Entries taken from a collection
Segment Open
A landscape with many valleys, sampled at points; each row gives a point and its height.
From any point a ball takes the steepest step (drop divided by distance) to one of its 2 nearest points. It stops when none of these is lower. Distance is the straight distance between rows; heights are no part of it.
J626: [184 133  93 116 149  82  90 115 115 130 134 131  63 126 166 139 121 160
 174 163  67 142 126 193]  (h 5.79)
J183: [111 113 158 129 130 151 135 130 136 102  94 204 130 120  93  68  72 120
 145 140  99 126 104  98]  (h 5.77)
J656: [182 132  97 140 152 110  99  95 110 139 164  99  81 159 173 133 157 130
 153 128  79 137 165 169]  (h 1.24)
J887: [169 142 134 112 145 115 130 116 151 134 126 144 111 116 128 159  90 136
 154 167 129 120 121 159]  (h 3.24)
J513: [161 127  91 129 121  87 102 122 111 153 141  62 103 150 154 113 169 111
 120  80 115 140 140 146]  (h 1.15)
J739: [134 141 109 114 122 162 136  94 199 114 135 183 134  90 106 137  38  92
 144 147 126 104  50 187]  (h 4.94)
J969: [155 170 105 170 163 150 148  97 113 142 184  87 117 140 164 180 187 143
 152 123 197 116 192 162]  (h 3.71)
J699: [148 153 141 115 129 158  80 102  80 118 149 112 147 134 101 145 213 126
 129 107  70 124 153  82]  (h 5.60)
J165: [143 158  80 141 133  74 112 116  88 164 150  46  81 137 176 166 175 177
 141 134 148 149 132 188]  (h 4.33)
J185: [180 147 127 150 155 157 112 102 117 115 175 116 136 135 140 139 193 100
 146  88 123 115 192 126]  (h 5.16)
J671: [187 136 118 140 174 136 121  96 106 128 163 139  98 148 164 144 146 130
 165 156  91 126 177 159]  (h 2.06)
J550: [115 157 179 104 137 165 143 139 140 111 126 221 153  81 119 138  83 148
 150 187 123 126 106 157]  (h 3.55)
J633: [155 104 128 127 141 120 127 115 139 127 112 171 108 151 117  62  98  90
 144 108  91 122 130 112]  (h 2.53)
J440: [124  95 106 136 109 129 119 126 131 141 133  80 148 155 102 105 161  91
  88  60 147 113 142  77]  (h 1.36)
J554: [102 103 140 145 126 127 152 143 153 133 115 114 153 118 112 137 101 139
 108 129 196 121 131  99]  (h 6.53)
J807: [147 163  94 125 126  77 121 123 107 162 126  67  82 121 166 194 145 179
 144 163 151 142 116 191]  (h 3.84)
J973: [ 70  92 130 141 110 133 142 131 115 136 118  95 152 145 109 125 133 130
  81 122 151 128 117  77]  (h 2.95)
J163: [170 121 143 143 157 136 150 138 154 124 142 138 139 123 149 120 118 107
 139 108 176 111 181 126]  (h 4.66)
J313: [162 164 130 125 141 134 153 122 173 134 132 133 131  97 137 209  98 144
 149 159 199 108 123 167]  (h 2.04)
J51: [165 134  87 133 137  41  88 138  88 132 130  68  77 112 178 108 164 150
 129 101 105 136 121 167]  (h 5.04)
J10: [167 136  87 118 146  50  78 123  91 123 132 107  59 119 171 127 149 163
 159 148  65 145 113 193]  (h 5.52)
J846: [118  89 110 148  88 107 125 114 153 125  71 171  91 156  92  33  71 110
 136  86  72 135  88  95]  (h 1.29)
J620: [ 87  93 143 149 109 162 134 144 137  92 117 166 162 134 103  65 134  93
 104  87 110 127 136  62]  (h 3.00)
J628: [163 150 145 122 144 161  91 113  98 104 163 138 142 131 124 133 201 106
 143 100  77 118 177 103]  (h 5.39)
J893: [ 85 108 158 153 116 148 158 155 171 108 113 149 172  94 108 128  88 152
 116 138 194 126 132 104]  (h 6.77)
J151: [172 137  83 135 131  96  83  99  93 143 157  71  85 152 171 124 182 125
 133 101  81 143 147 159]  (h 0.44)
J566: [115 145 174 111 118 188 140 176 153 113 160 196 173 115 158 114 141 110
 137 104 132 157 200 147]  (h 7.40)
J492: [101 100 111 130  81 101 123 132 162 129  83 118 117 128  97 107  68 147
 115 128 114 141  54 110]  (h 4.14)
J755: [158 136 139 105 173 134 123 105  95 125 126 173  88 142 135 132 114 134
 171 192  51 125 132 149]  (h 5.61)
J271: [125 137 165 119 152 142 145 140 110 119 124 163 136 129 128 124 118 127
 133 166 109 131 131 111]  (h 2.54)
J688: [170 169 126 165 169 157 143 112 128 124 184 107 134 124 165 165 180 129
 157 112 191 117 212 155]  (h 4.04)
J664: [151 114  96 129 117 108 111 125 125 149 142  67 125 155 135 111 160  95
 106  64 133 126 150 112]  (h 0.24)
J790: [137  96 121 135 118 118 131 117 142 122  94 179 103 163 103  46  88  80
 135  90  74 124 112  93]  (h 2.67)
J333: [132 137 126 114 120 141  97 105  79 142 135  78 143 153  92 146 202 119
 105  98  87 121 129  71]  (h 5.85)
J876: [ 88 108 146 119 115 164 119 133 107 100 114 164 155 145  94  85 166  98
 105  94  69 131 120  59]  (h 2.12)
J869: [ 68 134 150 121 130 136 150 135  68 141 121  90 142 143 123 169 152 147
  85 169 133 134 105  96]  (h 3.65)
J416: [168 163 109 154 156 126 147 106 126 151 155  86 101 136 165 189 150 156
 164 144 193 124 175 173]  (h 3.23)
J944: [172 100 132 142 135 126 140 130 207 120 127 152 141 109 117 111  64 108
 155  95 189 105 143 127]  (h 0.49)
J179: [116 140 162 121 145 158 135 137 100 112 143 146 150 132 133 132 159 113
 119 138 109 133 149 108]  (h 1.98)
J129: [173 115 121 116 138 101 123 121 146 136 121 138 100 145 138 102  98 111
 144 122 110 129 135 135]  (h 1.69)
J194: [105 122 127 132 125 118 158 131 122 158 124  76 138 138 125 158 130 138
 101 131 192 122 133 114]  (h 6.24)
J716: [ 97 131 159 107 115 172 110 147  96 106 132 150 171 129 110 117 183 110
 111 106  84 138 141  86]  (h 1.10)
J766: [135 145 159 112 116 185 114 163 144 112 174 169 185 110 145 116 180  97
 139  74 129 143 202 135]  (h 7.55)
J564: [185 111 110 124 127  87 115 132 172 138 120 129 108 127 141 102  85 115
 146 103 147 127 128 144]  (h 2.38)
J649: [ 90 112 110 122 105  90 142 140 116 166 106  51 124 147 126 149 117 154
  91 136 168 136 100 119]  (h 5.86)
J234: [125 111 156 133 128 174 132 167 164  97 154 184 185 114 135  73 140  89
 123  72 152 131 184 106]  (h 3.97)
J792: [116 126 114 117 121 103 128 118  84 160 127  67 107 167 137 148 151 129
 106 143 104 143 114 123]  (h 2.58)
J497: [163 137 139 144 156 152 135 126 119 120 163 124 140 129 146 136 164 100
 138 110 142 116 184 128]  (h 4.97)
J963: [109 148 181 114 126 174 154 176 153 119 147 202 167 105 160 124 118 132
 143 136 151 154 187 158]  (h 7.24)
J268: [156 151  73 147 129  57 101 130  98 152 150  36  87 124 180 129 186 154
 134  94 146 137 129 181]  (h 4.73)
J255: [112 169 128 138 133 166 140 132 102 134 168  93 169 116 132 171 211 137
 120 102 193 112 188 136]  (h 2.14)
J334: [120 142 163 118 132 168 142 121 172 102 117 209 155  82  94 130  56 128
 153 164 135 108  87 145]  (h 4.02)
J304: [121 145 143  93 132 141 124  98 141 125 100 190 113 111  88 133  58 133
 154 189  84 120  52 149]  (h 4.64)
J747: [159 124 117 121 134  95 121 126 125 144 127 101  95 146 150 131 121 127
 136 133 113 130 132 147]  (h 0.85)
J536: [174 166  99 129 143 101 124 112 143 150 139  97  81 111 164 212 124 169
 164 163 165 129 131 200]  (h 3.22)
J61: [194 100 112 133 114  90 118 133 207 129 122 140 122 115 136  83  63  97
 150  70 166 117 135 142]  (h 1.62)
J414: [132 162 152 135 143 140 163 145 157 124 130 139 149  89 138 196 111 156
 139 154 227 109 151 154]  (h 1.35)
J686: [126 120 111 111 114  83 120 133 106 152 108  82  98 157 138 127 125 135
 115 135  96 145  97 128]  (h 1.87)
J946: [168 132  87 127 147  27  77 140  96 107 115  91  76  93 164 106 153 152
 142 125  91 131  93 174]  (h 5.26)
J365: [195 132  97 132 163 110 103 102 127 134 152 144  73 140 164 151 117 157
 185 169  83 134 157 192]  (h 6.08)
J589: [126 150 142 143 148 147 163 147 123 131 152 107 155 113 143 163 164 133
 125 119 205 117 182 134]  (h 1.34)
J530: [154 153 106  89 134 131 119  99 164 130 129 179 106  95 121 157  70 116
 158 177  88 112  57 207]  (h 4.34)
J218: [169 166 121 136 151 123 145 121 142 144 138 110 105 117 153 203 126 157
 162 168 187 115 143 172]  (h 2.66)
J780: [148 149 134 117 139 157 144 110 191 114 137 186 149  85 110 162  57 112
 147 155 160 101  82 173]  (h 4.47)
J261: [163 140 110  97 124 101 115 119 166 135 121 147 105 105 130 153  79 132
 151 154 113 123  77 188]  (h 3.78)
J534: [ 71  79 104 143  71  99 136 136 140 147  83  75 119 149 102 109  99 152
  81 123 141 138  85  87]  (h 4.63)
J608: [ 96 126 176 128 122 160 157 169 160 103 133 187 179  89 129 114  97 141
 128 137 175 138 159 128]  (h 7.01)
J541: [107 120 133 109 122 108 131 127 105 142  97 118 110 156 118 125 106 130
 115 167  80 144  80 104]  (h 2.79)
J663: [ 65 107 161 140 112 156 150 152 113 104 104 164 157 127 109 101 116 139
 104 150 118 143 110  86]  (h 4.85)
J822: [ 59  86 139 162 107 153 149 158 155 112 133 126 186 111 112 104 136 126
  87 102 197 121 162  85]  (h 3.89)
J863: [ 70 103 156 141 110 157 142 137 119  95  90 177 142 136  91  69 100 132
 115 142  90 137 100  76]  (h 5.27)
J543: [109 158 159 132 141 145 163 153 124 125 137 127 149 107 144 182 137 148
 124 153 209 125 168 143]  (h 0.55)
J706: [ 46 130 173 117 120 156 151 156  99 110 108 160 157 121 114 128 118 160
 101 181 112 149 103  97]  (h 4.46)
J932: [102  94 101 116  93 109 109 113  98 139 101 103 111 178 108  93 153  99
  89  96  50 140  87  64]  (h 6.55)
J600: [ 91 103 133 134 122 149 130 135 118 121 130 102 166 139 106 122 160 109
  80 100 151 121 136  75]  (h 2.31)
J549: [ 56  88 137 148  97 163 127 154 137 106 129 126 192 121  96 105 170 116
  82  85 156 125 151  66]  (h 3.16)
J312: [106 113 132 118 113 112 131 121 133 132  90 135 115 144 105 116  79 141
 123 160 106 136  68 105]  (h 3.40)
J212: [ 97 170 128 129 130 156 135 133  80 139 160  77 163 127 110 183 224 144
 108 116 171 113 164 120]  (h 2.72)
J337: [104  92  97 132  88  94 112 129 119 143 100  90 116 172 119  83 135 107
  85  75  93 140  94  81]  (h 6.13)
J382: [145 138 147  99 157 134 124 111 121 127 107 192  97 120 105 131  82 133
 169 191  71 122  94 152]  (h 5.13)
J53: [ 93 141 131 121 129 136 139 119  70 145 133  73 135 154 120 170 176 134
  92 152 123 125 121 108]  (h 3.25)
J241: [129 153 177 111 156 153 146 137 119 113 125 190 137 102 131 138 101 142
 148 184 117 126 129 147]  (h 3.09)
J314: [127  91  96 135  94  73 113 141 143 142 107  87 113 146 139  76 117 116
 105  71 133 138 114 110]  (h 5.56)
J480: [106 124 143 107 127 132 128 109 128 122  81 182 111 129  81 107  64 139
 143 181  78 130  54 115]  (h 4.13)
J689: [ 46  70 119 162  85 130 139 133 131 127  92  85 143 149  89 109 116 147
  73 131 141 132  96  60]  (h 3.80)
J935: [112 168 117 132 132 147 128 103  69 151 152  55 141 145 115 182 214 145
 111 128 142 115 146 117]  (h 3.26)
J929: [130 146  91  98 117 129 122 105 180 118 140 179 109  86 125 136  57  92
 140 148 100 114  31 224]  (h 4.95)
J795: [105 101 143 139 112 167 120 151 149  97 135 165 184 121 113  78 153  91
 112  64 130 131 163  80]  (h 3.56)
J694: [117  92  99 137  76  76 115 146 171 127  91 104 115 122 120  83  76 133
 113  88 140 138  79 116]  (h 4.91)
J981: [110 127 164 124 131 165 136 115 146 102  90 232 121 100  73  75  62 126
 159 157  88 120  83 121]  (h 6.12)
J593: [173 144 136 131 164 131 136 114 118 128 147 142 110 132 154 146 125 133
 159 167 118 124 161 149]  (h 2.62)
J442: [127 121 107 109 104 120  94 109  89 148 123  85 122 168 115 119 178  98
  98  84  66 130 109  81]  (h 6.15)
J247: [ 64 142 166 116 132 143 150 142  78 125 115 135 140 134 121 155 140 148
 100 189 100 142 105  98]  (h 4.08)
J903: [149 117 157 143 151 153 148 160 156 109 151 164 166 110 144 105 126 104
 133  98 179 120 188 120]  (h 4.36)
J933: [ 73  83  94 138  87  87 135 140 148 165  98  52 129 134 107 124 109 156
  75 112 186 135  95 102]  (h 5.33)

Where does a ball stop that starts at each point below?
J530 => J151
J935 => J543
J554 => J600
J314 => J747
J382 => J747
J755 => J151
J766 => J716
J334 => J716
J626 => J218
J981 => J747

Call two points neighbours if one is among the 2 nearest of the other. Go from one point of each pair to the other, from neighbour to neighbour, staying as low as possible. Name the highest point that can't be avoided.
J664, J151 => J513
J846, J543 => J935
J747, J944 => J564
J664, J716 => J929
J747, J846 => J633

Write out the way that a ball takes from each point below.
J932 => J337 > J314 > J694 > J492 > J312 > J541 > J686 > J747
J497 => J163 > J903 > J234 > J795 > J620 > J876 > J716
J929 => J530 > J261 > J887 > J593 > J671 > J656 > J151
Segment Closed
### Problem description
Copy each line above where "below" appears.

### Reply
Where does a ball stop that starts at each point below?
Write out the way that a ball takes from each point below.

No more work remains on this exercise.